■ Work to be completed ■
Taking the listing below line by line, tally those that contain the string "with". Give the total alone.

■ Task data ■
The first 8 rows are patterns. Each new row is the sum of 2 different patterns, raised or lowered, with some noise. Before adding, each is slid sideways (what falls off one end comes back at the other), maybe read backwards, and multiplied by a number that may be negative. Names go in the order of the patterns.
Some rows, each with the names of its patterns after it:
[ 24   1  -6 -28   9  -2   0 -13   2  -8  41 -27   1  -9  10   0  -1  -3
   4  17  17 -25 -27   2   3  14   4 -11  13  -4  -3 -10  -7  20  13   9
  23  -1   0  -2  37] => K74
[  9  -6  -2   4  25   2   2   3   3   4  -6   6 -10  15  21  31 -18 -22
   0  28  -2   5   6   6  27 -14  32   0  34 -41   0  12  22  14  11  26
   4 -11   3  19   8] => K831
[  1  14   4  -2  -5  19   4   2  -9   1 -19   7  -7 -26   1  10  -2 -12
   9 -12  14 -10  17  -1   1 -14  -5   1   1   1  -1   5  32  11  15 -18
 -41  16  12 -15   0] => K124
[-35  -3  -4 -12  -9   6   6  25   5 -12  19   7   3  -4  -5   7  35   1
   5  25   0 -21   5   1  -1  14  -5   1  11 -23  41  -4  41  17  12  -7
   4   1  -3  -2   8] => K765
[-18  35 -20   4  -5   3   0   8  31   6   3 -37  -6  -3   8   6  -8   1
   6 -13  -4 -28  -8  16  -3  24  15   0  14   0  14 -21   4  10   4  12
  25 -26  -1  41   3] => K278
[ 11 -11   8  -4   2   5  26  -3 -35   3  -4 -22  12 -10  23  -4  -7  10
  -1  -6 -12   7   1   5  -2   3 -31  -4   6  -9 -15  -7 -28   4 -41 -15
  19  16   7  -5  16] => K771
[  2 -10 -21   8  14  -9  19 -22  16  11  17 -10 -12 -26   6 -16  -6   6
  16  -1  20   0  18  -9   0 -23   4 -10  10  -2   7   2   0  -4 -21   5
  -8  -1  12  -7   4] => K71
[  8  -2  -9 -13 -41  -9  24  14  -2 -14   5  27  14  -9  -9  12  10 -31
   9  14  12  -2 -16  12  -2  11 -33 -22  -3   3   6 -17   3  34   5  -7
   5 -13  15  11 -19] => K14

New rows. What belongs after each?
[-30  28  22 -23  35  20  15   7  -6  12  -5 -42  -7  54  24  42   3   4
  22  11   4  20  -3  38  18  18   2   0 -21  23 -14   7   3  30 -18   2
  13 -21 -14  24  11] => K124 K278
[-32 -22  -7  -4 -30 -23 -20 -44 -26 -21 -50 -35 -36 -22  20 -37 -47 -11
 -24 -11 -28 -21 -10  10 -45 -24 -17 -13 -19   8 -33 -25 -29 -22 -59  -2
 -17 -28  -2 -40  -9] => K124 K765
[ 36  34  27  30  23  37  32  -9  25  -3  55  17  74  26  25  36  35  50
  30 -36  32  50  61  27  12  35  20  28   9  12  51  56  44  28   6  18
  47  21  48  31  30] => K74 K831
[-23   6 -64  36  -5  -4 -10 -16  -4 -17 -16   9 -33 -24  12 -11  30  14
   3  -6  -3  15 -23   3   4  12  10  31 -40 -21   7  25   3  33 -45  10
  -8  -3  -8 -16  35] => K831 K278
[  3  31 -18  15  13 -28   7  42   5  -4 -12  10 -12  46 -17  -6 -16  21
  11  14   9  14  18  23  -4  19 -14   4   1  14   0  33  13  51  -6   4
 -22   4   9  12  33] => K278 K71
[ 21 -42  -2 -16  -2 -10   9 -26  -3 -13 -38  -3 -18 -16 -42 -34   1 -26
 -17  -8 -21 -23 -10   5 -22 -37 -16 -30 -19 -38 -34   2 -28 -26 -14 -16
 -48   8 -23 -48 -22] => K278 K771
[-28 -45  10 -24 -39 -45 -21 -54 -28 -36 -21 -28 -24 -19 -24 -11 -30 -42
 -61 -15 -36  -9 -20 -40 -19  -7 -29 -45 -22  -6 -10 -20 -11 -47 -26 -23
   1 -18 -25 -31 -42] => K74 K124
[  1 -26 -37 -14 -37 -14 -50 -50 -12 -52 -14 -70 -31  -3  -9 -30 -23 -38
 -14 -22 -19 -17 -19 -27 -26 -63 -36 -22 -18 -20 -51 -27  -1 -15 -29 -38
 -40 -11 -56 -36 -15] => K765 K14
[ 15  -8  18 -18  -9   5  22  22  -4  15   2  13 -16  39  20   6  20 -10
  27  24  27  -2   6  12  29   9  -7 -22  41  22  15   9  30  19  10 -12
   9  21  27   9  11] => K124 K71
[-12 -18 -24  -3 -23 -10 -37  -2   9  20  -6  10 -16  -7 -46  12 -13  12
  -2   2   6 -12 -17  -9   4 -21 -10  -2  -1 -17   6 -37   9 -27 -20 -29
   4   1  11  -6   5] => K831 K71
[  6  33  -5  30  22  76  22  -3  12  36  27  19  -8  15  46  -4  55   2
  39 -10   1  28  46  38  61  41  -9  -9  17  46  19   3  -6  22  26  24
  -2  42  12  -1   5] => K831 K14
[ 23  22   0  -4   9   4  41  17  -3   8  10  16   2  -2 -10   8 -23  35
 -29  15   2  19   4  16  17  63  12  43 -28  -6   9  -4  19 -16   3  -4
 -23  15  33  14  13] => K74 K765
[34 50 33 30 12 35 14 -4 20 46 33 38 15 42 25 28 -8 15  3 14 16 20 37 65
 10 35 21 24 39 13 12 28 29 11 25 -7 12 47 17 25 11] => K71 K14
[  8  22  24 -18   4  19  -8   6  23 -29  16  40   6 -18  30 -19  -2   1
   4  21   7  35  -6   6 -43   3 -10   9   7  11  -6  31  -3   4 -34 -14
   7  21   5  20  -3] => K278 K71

■ Written solution ■
2